- _REQUIREMENT_: Show each line from the records below in which the word "column" occurs.

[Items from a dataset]
◆ ◆ ◆

Here is a tiny trained network, its code and every weight. The questions are about switching its units off for an input and a target symbol, where a switched-off unit gives its printed mean instead of its output.

import numpy as np


def w(rows, s, z=0):
    codes = np.array(rows[::2]) - 128.0
    scale = np.full(codes.shape[1], s)
    scale[-1] = z or s
    return codes * scale


def f(y):
    return y / 2 * (1 + np.tanh(0.7978845608 * (y + 0.044715 * y**3)))


def softmax(a):
    e = np.exp(a - a.max(-1, keepdims=True))
    return e / e.sum(-1, keepdims=True)


def log_softmax(a):
    a = a - a.max(-1, keepdims=True)
    return a - np.log(np.exp(a).sum(-1, keepdims=True))


def net(x, mask):
    ids = ['ΔΘΛΞΠΦΩαβγεζημτψ'.index(c) for c in x.split()]
    T = len(ids)
    res = E[ids] + P[:T]
    r = res
    for j in range(2):
        rows = slice(4 * j, 4 * j + 4)
        q, k, v = (r @ M[0][rows].T for M in (Q, K, V))
        z = softmax(np.where(np.tri(T) > 0, q @ k.T / 4**0.5, -1e9)) @ v
        o = O[0][rows]
        res = res + np.where(mask[j], z, o[:, -1]) @ o[:, :-1]
    y = f(res @ A[0][:, :-1].T + A[0][:, -1])
    res = res + np.where(mask[2:6], y, B[0][:, -1]) @ B[0][:, :-1]
    return log_softmax(res[-1] @ U[:, :-1].T + U[:, -1])


Q, K, V, O, A, B = {}, {}, {}, {}, {}, {}
E = w([
[238,162,67,55,99],'Δ',
[107,93,155,228,86],'Θ',
[63,249,108,120,110],'Λ',
[73,184,176,82,165],'Ξ',
[121,22,139,99,74],'Π',
[162,191,166,186,119],'Φ',
[142,71,55,127,245],'Ω',
[154,80,224,103,135],'α',
[151,69,126,16,207],'β',
[213,188,110,97,129],'γ',
[45,143,84,61,50],'ε',
[81,63,50,43,152],'ζ',
[212,140,177,94,117],'η',
[87,193,37,104,170],'μ',
[144,183,165,182,236],'τ',
[196,177,140,82,65],'ψ',
],0.012)
P = w([
[254,142,76,175,105],'0',
[215,132,99,141,111],'1',
[163,131,124,124,132],'2',
[147,150,130,108,136],'3',
[134,160,151,84,138],'4',
[110,164,160,71,147],'5',
[102,171,167,63,143],'6',
[124,160,163,64,138],'7',
],0.0032)
Q[0] = w([
[97,111,153,136,108],'H1',
[156,115,91,32,106],'H1',
[110,43,135,138,131],'H1',
[47,90,136,172,99],'H1',
[179,151,160,7,108],'H2',
[134,130,70,93,70],'H2',
[98,27,102,136,159],'H2',
[164,162,65,69,166],'H2',
],0.019)
K[0] = w([
[126,99,159,140,65],'H1',
[93,107,90,29,154],'H1',
[182,52,129,130,88],'H1',
[149,105,139,170,6],'H1',
[58,136,153,26,146],'H2',
[73,133,78,92,94],'H2',
[194,61,102,118,117],'H2',
[110,189,69,43,192],'H2',
],0.017)
V[0] = w([
[94,34,49,186,226],'H1',
[181,151,140,72,1],'H1',
[170,6,145,53,112],'H1',
[60,178,102,150,174],'H1',
[36,179,40,131,48],'H2',
[150,187,213,183,174],'H2',
[137,118,23,92,185],'H2',
[215,156,79,94,184],'H2',
],0.0088)
O[0] = w([
[126,28,55,174,175,29],'H1',
[88,184,152,60,54,179],'H1',
[126,48,134,62,83,21],'H1',
[161,164,93,168,176,143],'H1',
[61,167,1,186,53,221],'H2',
[160,180,201,194,151,200],'H2',
[100,156,36,47,186,4],'H2',
[83,179,154,60,189,23],'H2',
],0.0086,0.0019)
A[0] = w([
[88,177,160,163,43,159],'N1',
[217,114,188,150,131,144],'N2',
[215,144,163,183,130,27],'N3',
[121,158,171,77,254,255],'N4',
],0.009,0.002)
B[0] = w([
[208,97,108,176,117,254],'N1',
[166,107,141,92,212,216],'N2',
[158,146,78,49,211,217],'N3',
[1,105,148,196,105,208],'N4',
],0.0087,0.0089)
U = w([
[116,128,131,121,126,76],'Δ',
[201,28,112,233,136,239],'Θ',
[140,99,54,37,171,111],'Λ',
[14,200,253,220,74,253],'Ξ',
[113,31,172,72,44,176],'Π',
[229,226,105,25,223,114],'Φ',
[60,69,104,173,149,44],'Ω',
[137,109,251,50,154,59],'α',
[50,82,166,92,141,88],'β',
[186,191,214,101,31,69],'γ',
[88,194,42,126,176,122],'ε',
[125,150,55,144,26,152],'ζ',
[88,187,140,26,117,136],'η',
[118,134,132,117,127,67],'μ',
[160,234,97,191,94,27],'τ',
[107,143,130,115,221,68],'ψ',
],0.0057,0.0038)

Each question gives the input, a string of symbols that net reads in full, and the target symbol t.
The units are the heads (4 rows each of Q, K, V and O) and the neurons (one row each of A and B). Each row of codes is followed by its name. A weight is (code - 128) times the scale printed after its matrix; where a second scale follows, it is the last column's (O, A, B and U).
mask holds one flag per unit, heads first, then neurons. A switched-off unit (its flag False) gives its mean, the last column of its rows in O or B, instead of its output. The means were averaged over made-up inputs and are rounded, as every weight is.
A unit's drop is (log p(t) with every unit on - log p(t) with that unit switched off) / (log p(t) with every unit on - log p(t) with every unit switched off).
The circuit of an input: a set's keep is (log p(t) with only the set's units on - log p(t) with every unit switched off) / (log p(t) with every unit on - log p(t) with every unit switched off). Starting from all 6 units, units are removed one at a time, each time the one whose removal leaves the highest keep (on an exact tie, the one counted first), for as long as the keep stays at least 0.8.
circuit, biggest first: the units of the circuit, biggest drop first
most important unit: the unit with the biggest drop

◆ ◆ ◆

- _WRITTEN ANSWER_:
The units are the heads (4 rows each of Q, K, V and O) and the neurons (one row each of A and B). Each row of codes is followed by its name. A weight is (code - 128) times the scale printed after its matrix; where a second scale follows, it is the last column's (O, A, B and U).
mask holds one flag per unit, heads first, then neurons. A switched-off unit (its flag False) gives its mean, the last column of its rows in O or B, instead of its output. The means were averaged over made-up inputs and are rounded, as every weight is.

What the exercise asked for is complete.